» WHAT THE EXERCISE ASKS: Look for "(13, 7) = 101" in the listing below, then copy exactly the line it appears in and all lines after it to the end, and nothing more.

---------- INPUT MATERIAL

x =
[[152 140 124 120 124 132 133 111 102]
 [138 134 117 123 132 131 136 123 121]
 [122 127 128 129 132 128 128 132 138]
 [116 122 129 130 135 127 125 138 140]
 [146 138 117 119 130 131 137 119 112]
 [110 115 129 130 134 125 121 143 141]
 [143 137 123 119 128 128 130 120 113]
 [143 137 113 119 133 131 139 122 117]
 [125 125 126 132 125 132 128 123 133]
 [129 129 136 133 121 130 123 117 126]
 [117 116 129 133 128 132 126 133 134]
 [130 127 132 133 118 133 126 113 124]
 [115 117 134 134 128 129 121 134 134]]
x[0,0]	152
x[4,-3]	137
x[-2,2]	132
x[-7,-2]	120
x[1,5]	131
x[-4,3]	133
x[-12,4]	132
x[:, 1]	[140, 134, 127, 122, 138, 115, 137, 137, 125, 129, 116, 127, 117]
x[9,5]	130
x[10,7]	133
x[2,7]	132
x[:, 2]	[124, 117, 128, 129, 117, 129, 123, 113, 126, 136, 129, 132, 134]
x[-3,1]	116
x[3,3]	130
x[-1,6]	121
x[-9,2]	117
x[8,-3]	128
x[-7,4]	128
x[11,1]	127
x[6,0]	143
x[7,-6]	119
x[5,-9]	110
x[:, 0]	[152, 138, 122, 116, 146, 110, 143, 143, 125, 129, 117, 130, 115]
x[11,4]	118
x[10,-9]	117
x[-2,-1]	124
x[2,-3]	128
x[5,3]	130
x[7,0]	143
x[-12,-8]	134
x[-2,3]	133
x[9,-9]	129
x[-9,-8]	138
x[-8]	[110, 115, 129, 130, 134, 125, 121, 143, 141]

grid = [131 133 141 115 150 112 112 143 116 123]
grid[0]	131
grid[7]	143
grid[9]	123

A =
[[148 150 107 107 149 150 105 106 150 153 106 105]
 [106 109 146 147 110 107 147 148 108 109 150 150]
 [152 150 107 105 150 148 106 106 150 150 106 107]]
Indices start at 0.
(0, 0) = 148
(2, 6) = 106
(0, 4) = 149
(2, 2) = 107
(1, 1) = 109
(2, 10) = 106
(2, 4) = 150
(2, 8) = 150
(1, 10) = 150
(0, 9) = 153
(1, 11) = 150

m =
128	129	119	128	130	128	126	126	130	128	120	128	128	122
127	128	128	136	134	133	127	120	125	135	128	135	134	130
131	119	120	126	135	125	126	136	135	127	117	121	137	126
131	125	119	130	127	125	124	129	138	124	120	128	128	122
128	124	121	132	131	122	117	131	121	137	121	114	132	122
133	120	131	137	131	130	129	125	151	135	124	128	132	124
121	129	115	140	129	131	126	133	144	136	111	123	132	127
139	123	134	132	128	139	125	117	122	129	118	129	129	130
123	125	130	134	123	123	129	129	124	124	124	126	128	124
Indices start at 0.
row 0 col 0	128
row 7 col 10	118
row 0 col 10	120
row 4 col 8	121
row 5 col 4	131
row 6 col 5	131
row 4 col 2	121
row 5 col 5	130
row 1 col 9	135
row 3 col 13	122
row 3 col 10	120
row 1 col 12	134
row 4 col 7	131
row 8 col 2	130
row 6 col 12	132
row 8 col 3	134
row 3 col 5	125
row 2 col 6	126
row 0 col 6	126
row 2 col 10	117
row 2 col 12	137
row 0 col 2	119
row 3 col 3	130
row 1 col 11	135
row 5 col 13	124
row 6 col 8	144
row 8 col 5	123
row 8 col 1	125
row 6 col 11	123
row 6 col 1	129
row 4 col 6	117
row 1 col 5	133
row 1 col 0	127
row 6 col 7	133
row 3 col 2	119

M = [127 139 146 154 153 124 129 131 116 138 149]
M[0]	127
M[3]	154
M[2]	146
M[1]	139

W =
[[117 135 118 115 136 140 130 100]
 [110 127 140 129 123 116 106 133]
 [139 124 117 123 128 133 139 127]
 [143 125 128 135 127 130 129 140]
 [119 123 136 129 136 130 129 140]
 [127 121 130 109 128 135 117 115]
 [123 120 111 130 122 121 126 143]
 [134 139 126 125 119 127 145 127]
 [121 143 129 142 137 125 136 121]
 [133 117 125 125 140 138 129 135]
 [138 111 109 126 128 128 116 129]
 [139 131 141 128 131 132 123 116]]
Indices start at 0.
(0, 0) => 117
(5, 0) => 127
(2, 0) => 139
(9, 1) => 117
(0, 7) => 100
(10, 6) => 116
(6, 6) => 126
(3, 6) => 129
(10, 4) => 128
(3, 5) => 130
(0, 5) => 140
(8, 5) => 125
(1, 2) => 140
(9, 2) => 125
(9, 7) => 135
(4, 5) => 130
(9, 6) => 129
(6, 4) => 122
(1, 4) => 123
(4, 6) => 129
(5, 7) => 115
(4, 7) => 140
(10, 5) => 128
(11, 3) => 128
(3, 4) => 127
(8, 2) => 129
(7, 6) => 145
(1, 5) => 116
(2, 7) => 127
(9, 3) => 125
(11, 5) => 132
(2, 6) => 139
(11, 1) => 131
(7, 5) => 127
(11, 2) => 141

arr =
[[101 154 104 154  99 102]
 [155 105 151 104 156 153]
 [154 102 154 102 153 155]
 [153 107 151 108 156 151]
 [101 154 106 151  99 104]
 [101 152 104 153 101 103]
 [152 105 154 103 155 156]
 [151 108 151 104 155 152]
 [102 151 103 150  98 104]
 [103 151 104 155 101 100]
 [154 103 154 101 155 153]
 [155 102 151 101 155 155]]
arr[-12][0]	101
arr[:, -3]	[154, 104, 102, 108, 151, 153, 103, 104, 150, 155, 101, 101]
arr[-2][-3]	101
arr[3][5]	151
arr[:, -4]	[104, 151, 154, 151, 106, 104, 154, 151, 103, 104, 154, 151]
arr[8][-4]	103
arr[9][-6]	103
arr[-2][4]	155
arr[-11][-1]	153
arr[:, 0]	[101, 155, 154, 153, 101, 101, 152, 151, 102, 103, 154, 155]
arr[9][5]	100
arr[6][-5]	105
arr[-8][1]	154
arr[4][2]	106
arr[:, -2]	[99, 156, 153, 156, 99, 101, 155, 155, 98, 101, 155, 155]
arr[11][0]	155
arr[-11][2]	151
arr[1][-5]	105
arr[6][0]	152
arr[-7][-2]	101
arr[-10][-1]	155
arr[-12][3]	154
arr[-5][3]	104
arr[-5][-6]	151
arr[3][1]	107

X =
[[122 124 136 133 118 130]
 [124 145 145 110 129 147]
 [136 128 121 119 139 117]
 [118 121 133 116 134 139]
 [144 132 104 111 143 129]
 [129 128 118 123 125 119]
 [125 148 139 117 127 146]
 [150 115 150 119 137 113]]
X[0,0]: 122
X[:, 0]: [122, 124, 136, 118, 144, 129, 125, 150]
X[6,1]: 148
X[5]: [129, 128, 118, 123, 125, 119]
X[3,2]: 133
X[6,4]: 127
X[4,4]: 143
X[4,1]: 132
X[5,2]: 118
X[7,3]: 119
X[7,1]: 115
X[1,0]: 124
X[3]: [118, 121, 133, 116, 134, 139]
X[6,2]: 139
X[5,4]: 125
X[6]: [125, 148, 139, 117, 127, 146]
X[4,3]: 111
X[2,2]: 121
X[1,1]: 145
X[0,3]: 133

data =
[[141 145 123 133]
 [137 127 109 113]
 [117 156 104 116]
 [138 128 148 122]
 [101 125 146 131]
 [105 152 102 102]
 [142 114 146 124]
 [126 101 133 108]
 [122 145 142 134]
 [126 154 146 118]]
data[-10][-4] -> 141
data[2][-3] -> 156
data[7] -> [126, 101, 133, 108]
data[1][3] -> 113
data[4][-3] -> 125
data[-9][1] -> 127
data[5][2] -> 102
data[3][-2] -> 148
data[:, -3] -> [145, 127, 156, 128, 125, 152, 114, 101, 145, 154]
data[-3][2] -> 133
data[-7] -> [138, 128, 148, 122]
data[-5][1] -> 152
data[-10][-1] -> 133
data[:, -2] -> [123, 109, 104, 148, 146, 102, 146, 133, 142, 146]
data[-1] -> [126, 154, 146, 118]
data[:, 0] -> [141, 137, 117, 138, 101, 105, 142, 126, 122, 126]
data[-3][-3] -> 101

a =
[[128 107 108 149 149 106 138 105 151 148]
 [103 153 153  99 102 156 100 154 102  99]
 [156 102 100 154 154 103 155 101 155 155]
 [153 103 102 155 155 100 156 101 155 154]
 [153 104 102 157 153  99 156 101 155 154]
 [105 155 156  99 106 153 103 154 100 101]
 [152 104 103 154 155 104 152 100 154 156]
 [152 101 103 155 155 100 156 103 154 154]
 [102 153 154 103 103 154  99 154 102 102]
 [103 156 155 101 101 156 101 155 103 101]
 [115 152 146 108 113 154 102 152 105 109]
 [101 155 154 102 102 157  98 154 100 100]
 [101 152 155 102 103 155 102 154 100  99]
 [154 100 102 152 155 103 156 101 154 155]
 [153 102 103 153 155 102 156 104 157 155]]
Rows and columns are counted from 0.
(0, 0) = 128
(5, 5) = 153
(9, 1) = 156
(14, 3) = 153
(8, 3) = 103
(14, 1) = 102
(9, 2) = 155
(6, 4) = 155
(0, 7) = 105
(2, 4) = 154
(8, 4) = 103
(5, 1) = 155
(7, 6) = 156
(12, 1) = 152
(6, 3) = 154
(1, 0) = 103
(6, 0) = 152
(3, 3) = 155
(8, 7) = 154
(0, 2) = 108
(13, 8) = 154
(10, 6) = 102
(12, 0) = 101
(9, 0) = 103
(0, 8) = 151
(9, 8) = 103
(10, 7) = 152
(7, 2) = 103
(0, 9) = 148
(9, 4) = 101
(2, 2) = 100
(13, 7) = 101
(4, 8) = 155
(0, 5) = 106
(5, 8) = 100
(2, 7) = 101

B = 107  107  148  107  107  108  146  109  109  147  148  149  148
B[0]	107
B[6]	146
B[11]	149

--------------------

» ANSWER BELOW:
(13, 7) = 101
(4, 8) = 155
(0, 5) = 106
(5, 8) = 100
(2, 7) = 101

B = 107  107  148  107  107  108  146  109  109  147  148  149  148
B[0]	107
B[6]	146
B[11]	149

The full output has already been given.